■ **Requirement**
Reproduce precisely the lines of the listing below, starting with the line that contains "162 133 116" and stopping after the line that contains "174 130 110"; include nothing else.

BEGIN Exercise materials

Each row of a before or after table is a point. The points were changed in one or more steps. Then noise was added and the rows were shuffled. The steps act on columns, c1 being the first. What was done? A step turns or swaps two columns, mirrors them in a line or flattens them onto one, adds a multiple of one to another, or multiplies or shifts one. Angles are multiples of 10 degrees, from the lower column toward the higher: turns from -170 to 170, lines from 10 to 170 but not 90. Use the fewest steps. Two steps may share a column if one is a turn and the other turns, adds or multiplies; they go together, in the order done. Otherwise the lowest column goes first.
In the rows, zero is written as 128.

Before (11 x 2):
[[130 155]
 [131  98]
 [206 146]
 [116 137]
 [ 95 222]
 [169 137]
 [106 162]
 [181 113]
 [154 120]
 [115 180]
 [133 155]]
After (11 x 2):
[[202  61]
 [ 74 116]
 [140 104]
 [166 109]
 [ 98 101]
 [140 124]
 [112 155]
 [136 102]
 [102 121]
 [162  89]
 [ 69  73]]
Steps: turn c1 and c2 by -150 degrees

Before (10 x 4):
[[187 140 128 168]
 [182 148 121 111]
 [191 121 124 128]
 [111 147 178  96]
 [ 81  85  34  93]
 [105 116  39  70]
 [143 109 169 103]
 [ 91 111  36  59]
 [127  97 170  62]
 [131 126 160  87]]
After (10 x 4):
[[187  70 106  99]
 [115  47 133  32]
 [175 100 106  80]
 [123  62 127  27]
 [ 99  96 139  67]
 [134  66 124  45]
 [181  91 108 136]
 [121  74 130  58]
 [129  59 124  72]
 [115  35 133  65]]
Steps: flatten c1 and c3 onto the line at 160 degrees; shift c2 by -50; shift c4 by -30

Before (14 x 8):
[[133  47 131 176 191 135  68 117]
 [128 116 102  72 164 122 165 167]
 [158  81 169 170 151  60  90  78]
 [149  75 170 179 112 119 116  93]
 [ 74 120  98 103  94 119 139 126]
 [ 61 156  88 142 133  94 142 169]
 [101 136 101 127 119 125 185 146]
 [163  74 153 187 105 122 125 106]
 [129  85 186 160 113 117  55 169]
 [ 76 154  94 114 161 140 160 150]
 [106  99 214 150 134 151  63 112]
 [ 98 128 130 127 137 129 196 184]
 [171 190 130 163  59 136 134 127]
 [ 93 150 113 117 164 123 211 136]]
After (14 x 8):
[[121 209  78  94 145 137  88  78]
 [135 158  86 154 111 173 124 106]
 [103 126 144 210 136 127 197 185]
 [ 93 159  84 223 117 160  54 167]
 [125 128 169 152 124 119 186 143]
 [111 121 161 131 157 107 213 135]
 [110 104 189 149 151 113 161 147]
 [109 139 186 102 104 130 140 129]
 [146 141 145 132 153 134 164 170]
 [159  90 101 164  82  75 133 125]
 [128 165 122 160 172 202  68 115]
 [115 165  83 125 114 172 115  94]
 [ 57 125  76 126 134 163  61 106]
 [ 99 142 205 204 129  89 142 168]]
Steps: mirror c1 and c3 in the line at 160 degrees; mirror c2 and c6 in the line at 120 degrees; add 1.5 times c8 to c4; multiply c5 by 0.7

Before (12 x 11):
[[144  60  96 110 126  69 166  82 163 168 108]
 [171 145 127 135 178  60  79 161 185 161 202]
 [151 122 177 177 132 132 131  98 115 117  97]
 [ 91 168 103 136 197 155 131 100 136 165 143]
 [ 92 138 133  74  75 121 104  96 101 144 142]
 [171 131 171 110 119 118 138  78 197 121 109]
 [ 96 168  79 173 122  89 101 105 139 128  90]
 [124  63  91  55 142 125 129 175 107 171 128]
 [101 120  68 136  95 148  78 124 155 149 171]
 [139  96  74  60 178 115 145  94 106 108 172]
 [181 133  88 153  85  69 162 115 200 179 121]
 [ 95 102 116 161 124  75 148 160 130 111 125]]
After (12 x 11):
[[ 81 133 123 132  11 178  79 155 187 103 203]
 [139  88  74  59  48 121 146  93 106 105 169]
 [136 140 129  74 198 155 103  94  99 165 140]
 [ 95  58  96  57 111 126 128 172 106 148 115]
 [161 103 117 159 110 180 145 166 133 144 121]
 [120 129 170 174 127 121 130  93 117  99 102]
 [110 166 107 133  38  82 133  96 136 178 152]
 [116 138 171 115 136 142 136  79 200  90 111]
 [ 85  70  94 111 105 182 165  77 163 128  92]
 [125 109  68 137 189 121  84 122 153 157 164]
 [148 176  85 172 116 173 102 107 139 156  96]
 [ 56 136  84 151 159 200 157 110 205 106 120]]
Steps: mirror c1 and c10 in the line at 120 degrees; turn c2 and c11 by 10 degrees; turn c5 and c6 by -160 degrees; multiply c5 by 1.6

Before (13 x 14):
[[ 90 174 117  98  80 114 166 134  61 124 114 137 117 112]
 [ 83 124  97  90 212 156  80 119 104 127 118  65 132  68]
 [ 72  33 161  99  91 168 175  85 122 108 155  74 153 190]
 [135 114  92 154  72 139 121 143 209 195 101  82 155 155]
 [ 64 142 156 168 153 166 161 209 180 178 114 130 178 141]
 [136 132 124 127 152 139 141 129 174 102 206 145 182 168]
 [102 179 154 205 117 125 154 141  96 135 113 106  82 130]
 [109 147 133 154 134 106 133 133 164  84 103 145  97  94]
 [ 84 126  98  76 142 170  70 130  93 107 148 156 127 164]
 [ 90 173 185 155  94 128 128  73 132 124 133  87  87  78]
 [134 175 133  72  97  96 126 149 166  93  49 124 151 162]
 [ 65 143  96 155 130 117 132 103 192 131 144  73 126 152]
 [ 95 121 135  69 123 162 132 188  85  38 171 105 174 113]]
After (13 x 14):
[[ 74  68 140 103 142 191 140 173  84 194  95 104 167 124]
 [115 164  89 114 183 102 101 127 208  66 166  87 155 130]
 [187 160 186 129 168  99 181 155 133 171 131  92  87 120]
 [126 160 120 141 169 160 151 163  58 157 148 141 113 166]
 [121 178 153 112 130  54 131 160  96 158 146 107  80 151]
 [134 116 134 143 113  97 163 145 163 174 157 145 102 130]
 [145 129  96 106  46 175 180 170 101 129 121  63 131  67]
 [164 142  98 138 126  98 100 181 193 136 112  69 129 138]
 [131 108  92  99 115 187  84 176  91 146 108 158 129  75]
 [182  44 163  96 165 161  79 177 125  86 110  80 154 188]
 [106 140 136 170 142 177  94 125 166 180 211 119 149 135]
 [ 54 170 154  81 101  90 123 206 169  96 135 129 178 164]
 [118 119 123 116 114 133  92 122 173 151  51 144 182 147]]
Steps: mirror c1 and c8 in the line at 130 degrees; mirror c2 and c10 in the line at 20 degrees; mirror c4 and c6 in the line at 130 degrees; turn c5 and c11 by -170 degrees; turn c7 and c14 by 80 degrees

Before (9 x 24):
[[149  85  83 121  99 102 131 127 134 131 130 135 175  95 121 141 144 168
  144  90 145 136  76 124]
 [161 136 111 178 151 159  74 150 145 164 116 108 188  66  60 147 132 133
  173 128  70 162 109 176]
 [149 111 164 149  66 134 105 119  80 172  77 199 150  89 108 135 115 183
  110 122 136  88 106 126]
 [ 99 124 194 197 130 129 158 210  50  88 106 113  70 149  50 188 122  96
   99  97 101  54 218  45]
 [ 99 137 134 116 112 100 123 174  83 110 151  69 103 144 102 128 114 122
  159 139 131 129 151 144]
 [123 129  99 114 123  48  85 175 176 122 134  84 112  72 162 152 148 121
  107 114 163 129 111 121]
 [101 105  82 147  87  70 147 123  80 146 134 145 240 160  78 134 125  87
   90 149 143 108 137 124]
 [ 81 158 116 195  70 111 115 156 129 142 131 132  97 113 120 180  65 128
  169 131 133  50 149  94]
 [126 104 139 130 169 101 127 191  96 136 193 154 150 108 106  97 100 138
  102 131 176 102 160 156]]
After (9 x 24):
[[180  86  82 118  98 102 132 128 136 132 129 135  51  94 122 142 144 168
  144 137 144 134  77 125]
 [181 111 164 166  67 135 105 120  80 172  93 200 100  90 108 135 116 184
  111 120 136  87 105 127]
 [ 56 122 195 176 129 128 157 210  50  89 114 112 174 148  50 187 122  95
   98 184 101  54 217  45]
 [ 61 105  82 134  85  69 147 123  80 145 133 144  17 160  79 133 125  87
   90  53 143 108 137 123]
 [ 10 158 115 205  69 112 115 155 129 142 131 130 164 113 119 179  65 129
  168 141 133  49 149  94]
 [123 104 139 131 169 102 127 192  96 136 173 154 106 107 106  97  98 140
  103 114 176 101 159 156]
 [ 56 137 133 119 111  99 123 174  83 110 144  70 163 144 102 129 113 122
  160 130 132 130 152 144]
 [211 136 111 216 151 159  74 151 145 164 119 107  60  66  61 147 133 133
  172  98  70 161 109 176]
 [115 129 100 144 124  49  85 176 176 121 132  82 136  73 162 151 149 120
  107 148 162 129 112 122]]
Steps: multiply c1 by 2.5; add -0.7 times c7 to c4; multiply c11 by 0.7; turn c13 and c20 by -150 degrees; multiply c13 by 1.3

Before (9 x 48):
[[ 95 128 163 170  73 149 125 148 100 126 111  92 109 140  83 147 142 129
  145 111  83 125 134 110 142  95 105 146 129 115 144 123 143 141 168 156
  109 102 146  57 120 104 152 143 143 149 126 138]
 [113 124 172 110 117 120 108 133  89 145 136 108 111 118 108 123 114 104
  107 120 103  60 127  88 119  92  95 154 149  71 165 100 150 115 123 196
   79  76 127 100 109 165 163 155 158 134 101 127]
 [201 117 133 144 125 184 180  80 148 144 112 228 100  72 127 151  69 166
  181 128 162 116 123 176 156 191 188 111 152 102  82 146 118 145 166 131
  168 123 220 149 137 122 148 107 135 120 149 153]
 [ 97  97 163 100 126 103 216 131 171 191 122 144 169 165 181  75 147 249
   80  84 243  95 171 103 136 153 182  99 154 166 163 153 155 169 132  80
  146 100 204 229 149 168 130  53 137 175 234 115]
 [107 100 167 135 121  97 114 161 105 110  94  85  99 125 120 171  97 115
   93 106  87  87 128 129 114  70 107 169 132  97 128  92 127 103 139 100
   87 116 150 114 118 122 115 164 144 145  97 136]
 [116 121 166 132  91 151  76 114 118 124 117 120 143 117 139 153 104 121
  118 121 106 109 105  70 114  82  65 120  90 106 102 105 112  78 168 175
   93 103 103  79  82 137 126 162 168 121  95  80]
 [164 126 151 189 147 133 187  95 188 106 129 205 109  34 135 115  95 129
  185 177 181 161 155 154 129 199 137 115 163  86 105 143 106 127 141 150
  148 143 173 110 158 153 159 132 153  91 142 168]
 [115 137 197 159 109 107 109 112  94 142 122 114  97 180 129 121  83 116
  150 100 136 146 143 100 112  22  98 118 119  92 130  90 144 104 131 132
   74 106 116  72  90 127 138 155 175 121  80  96]
 [148 124 189 114 107 132  79  98 136 106 128 128  99 100 114 100 127 114
   89 115 128 104 127  92 143  96 123 146 107 120 133  94 147 118 126 152
  127 138 145 107  78 122 124 118 180 132  96 108]]
After (9 x 48):
[[200 168 133 115 125 184 180  80 148 145 111 227 101  72 128 151  70 194
  181 129 161 116 124 176 156 191 189 110 152 104  74 146 118 144 166 133
  169 123 221 149 138 122 149 106 135 120 151 154]
 [115 150 166 137  91 150  77 114 117 124 116 120 145 117 138 152 105 121
  119 121 105 111 105  70 115  83  65 120  90 106  97 104 113  80 168 176
   93 103 103  80  83 137 126 161 167 121  95  79]
 [149 122 189 125 107 132  79  98 136 107 128 127  99  99 115 101 128  89
   89 114 128 104 127  93 144  96 122 146 107 120 124  95 147 120 126 152
  126 137 144 108  78 123 123 118 181 133  96 108]
 [114 130 197 159 109 107 109 113  94 142 122 113  96 180 128 122  82 151
  150  98 136 147 143 100 111  22  99 118 117  92 146  91 144 105 130 131
   74 106 117  72  90 127 139 155 175 121  80  96]
 [ 98  85 162  30 125 103 217 131 172 192 122 143 167 165 179  75 147 180
   80  84 244  94 171 103 135 153 182 100 154 167  94 151 156 169 132  80
  146 101 204 229 149 169 132  54 137 176 233 115]
 [164 149 150 174 147 134 187  95 187 106 129 205 109  35 135 114  96 196
  185 177 181 161 156 154 129 200 139 115 163  85 108 143 105 127 141 149
  149 143 172 110 156 154 158 132 153  91 143 169]
 [113  92 171 130 118 119 108 133  90 146 136 109 110 117 107 123 114  88
  107 119 102  60 128  89 118  93  95 153 149  72 146 100 151 115 122 198
   79  76 127  99 108 165 163 155 158 134 102 128]
 [107 119 167 143 121  99 115 161 105 110  94  85 100 126 119 170  96 105
   95 107  86  85 128 130 115  71 106 170 132  96  76  92 127 103 139 100
   87 117 150 114 118 124 116 164 144 145  97 136]
 [ 96 115 163 160  73 149 124 149 100 127 111  92 110 140  83 147 141 163
  145 110  83 125 134 110 142  96 106 145 128 116 139 124 144 142 168 156
  109 102 146  57 119 104 150 143 142 147 126 138]]
Steps: turn c2 and c31 by 70 degrees; multiply c31 by 2; turn c4 and c18 by 40 degrees; add 0.5 times c19 to c18

Before (9 x 64):
[[135 118 140 114 122 118 167 124 154 212 115 157 164 150 165 135  88 133
  134 157 121  97 100 164 117  76  92 129 115  68 143 162 135 161  96 105
  162 133 116 141  92 127 135 121  77 163 150 144 139 156 145 176 142  54
  137 178 113 129 155 115 148 132 167 112]
 [142  96 134 110 141 128 149 123 146 203 117 177 125 131 153 150  94 108
  150 101 103  61  78 135 136 121 134 162 158 137 124 136 127 149 156 145
  141 140 173  92  93 139 105 149 112 123 141 144 120 139 134 154 160  93
  130 185 117 153 141  94 175  57 190 117]
 [214 119  96 166 117  76 104 105  91  70 216  42  97 115  80  89 122 135
  124 152  81 183 187 125 180 183 139  85 106 205 180  85 175  76 158 112
  174 130 110 176 195 125 126 142 135 104 130  98 131 152 204  46  50 176
  125  92 101 147  94 215 156 183 100 159]
 [207 147 113 102 160 123 188 107  81 203 123 129 125 155 114 164 108 129
  182 144 160 107 107 128 149  96 109 138 175 132 111 113 116 186 164 120
  113 124 164 165 144  73 158 181  95 183 178 110  89 158 175 155 191  83
  165 154  71 155 184 134 182 172 158 160]
 [177 121  94 167 118 113  82 127 143  90 220  32  81  35  48  81 181 125
   85 102 107 196 207 104 113  90 174  85  98 167 141 111 100  58  61 135
  148 138  92 180 125 134  57  80 108 104  86  56 138 121 186  43  63 148
   74 175 141 154 117 186 123 127  86  93]
 [104  78 164 165 115  65  98 171 158 100 211  64 127 105  94  67 203 144
   75  51 112 138 146 150 107 126 210 106 128 151 145 151 109 139  94 144
   94 117  57 109 122 174  84  79  86 108 129 109 150 100  89 104 104  85
  104 143 143 113 145 169 153  85 126  80]
 [118  60 135 130 104  96 150 128 160 199 155 188 151 157 133 124  98 107
  149 106 127 131  98 131 116  97  75 153 138 140 157 142 117 169 172 114
  105 126 129  99 113 125 124 124 124 169 145 109 115 168 134 173 143  59
  154 186 129 138 190  62 186 106 131 125]
 [116  93 139 104  80 107 136 121 130 190 131 167 180 142 132 127 174  84
  140  59 116  80 104 182 123 109 119 141 159 108 134 146 123 134  94 107
  107 107 109  92  65 146 133 134 102 110 101 114 167 121 107 134 116 107
  139 168 155 121 145 119 122 103 122  64]
 [181 162  64 114 156  56 202  50  92 121 110 135 122 173 134 134 150 187
  150 171  98 113 141  70 140 200 135 196  95 226 192  45 154 161 193 154
  174 161 130 101 112  75 164 132 166  44 165  77 125 158 170 202  99 162
  161  77  94 219  94 164 142 125  97 143]]
After (9 x 64):
[[122 121 141 167 120 115  82 127 145  92 220  32  77  33  48  81 180 123
   85 103 112 196 206 103 110  88 130  86  98 164 138 110 169  58  61 134
  144 140 102 176 124 131  51  74 117 101  86  54 138 122 187  42  65 151
   75 177 137 156 117 186 122 123  89  86]
 [132  91 112 103  81 106 139 120 131 196 131 168 181 141 130 124 170  85
  139  56 118  79  97 185 118 107 125 138 157 105 131 147 129 134  96  97
  104 108 111  89  69 147 130 130  99 106 101 116 166 121 104 134 113 109
  141 168 153 124 146 117 124 102 116  63]
 [160 123 183 166 119  74 109 102  91  73 217  40 101 118  83  91 120 134
  120 153  81 186 187 125 180 184  90  88 109 209 178  82 103  80 155 106
  174 127 119 177 197 125 130 140 134 105 132  97 132 153 202  42  48 176
  128  93 101 143  95 209 155 182 100 159]
 [131  99 120 115 139 133 151 122 150 203 118 179 120 129 151 150  92 107
  149  97  97  61  77 138 139 118 128 164 155 140 124 138 124 146 162 156
  142 145 170  94  94 136 104 152 107 125 138 146 118 135 136 158 159  95
  130 185 117 149 146  91 176  56 193 121]
 [146 163 196 108 157  58 204  51  97 115 111 136 119 173 134 131 147 190
  147 169  96 116 136  67 147 196 104 197  96 224 188  47 137 159 196 168
  177 163 147 102 110  77 166 134 167  39 168  78 127 157 167 205  98 158
  158  74  94 220  96 162 136 127  93 146]
 [149  61 115 129 101  97 149 126 165 202 156 188 155 152 137 121 101 108
  153 103 122 136 101 132 115 105 102 148 138 141 160 143 131 169 170 108
  110 121 129 100 112 125 123 125 123 172 145 110 114 169 129 174 140  58
  149 184 132 139 189  64 183 107 130 128]
 [ 75  78  91 164 112  66 101 167 161  99 211  65 129 103  92  63 202 142
   78  48 107 136 145 150 109 129 188 101 127 147 145 153 129 139  92 151
   96 120  44 107 122 176  84  78  87 106 126 110 153 102  90 102 101  89
  101 147 144 114 144 169 156  86 130  80]
 [169 146 135 102 161 124 184 106  84 203 122 130 125 149 114 167 109 129
  182 146 161 105 110 124 148 100  79 139 177 127 111 114 146 186 168 117
  114 130 168 161 138  74 156 175  97 181 177 113  88 160 175 154 193  83
  166 154  77 152 183 132 179 169 158 161]
 [152 116 119 111 123 120 164 127 157 210 117 156 167 150 166 137  88 136
  135 156 121  97 101 164 118  74 101 132 115  66 147 162 118 156  99  93
  163 131 114 137  92 129 133 125  81 166 146 147 139 157 145 176 141  51
  140 181 117 133 156 112 145 132 167 109]]
Steps: flatten c1 and c27 onto the line at 130 degrees; add -0.3 times c3 to c39; turn c3 and c33 by -150 degrees; multiply c36 by 1.6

END Exercise materials

■ **Response area**
  162 133 116 141  92 127 135 121  77 163 150 144 139 156 145 176 142  54
  137 178 113 129 155 115 148 132 167 112]
 [142  96 134 110 141 128 149 123 146 203 117 177 125 131 153 150  94 108
  150 101 103  61  78 135 136 121 134 162 158 137 124 136 127 149 156 145
  141 140 173  92  93 139 105 149 112 123 141 144 120 139 134 154 160  93
  130 185 117 153 141  94 175  57 190 117]
 [214 119  96 166 117  76 104 105  91  70 216  42  97 115  80  89 122 135
  124 152  81 183 187 125 180 183 139  85 106 205 180  85 175  76 158 112
  174 130 110 176 195 125 126 142 135 104 130  98 131 152 204  46  50 176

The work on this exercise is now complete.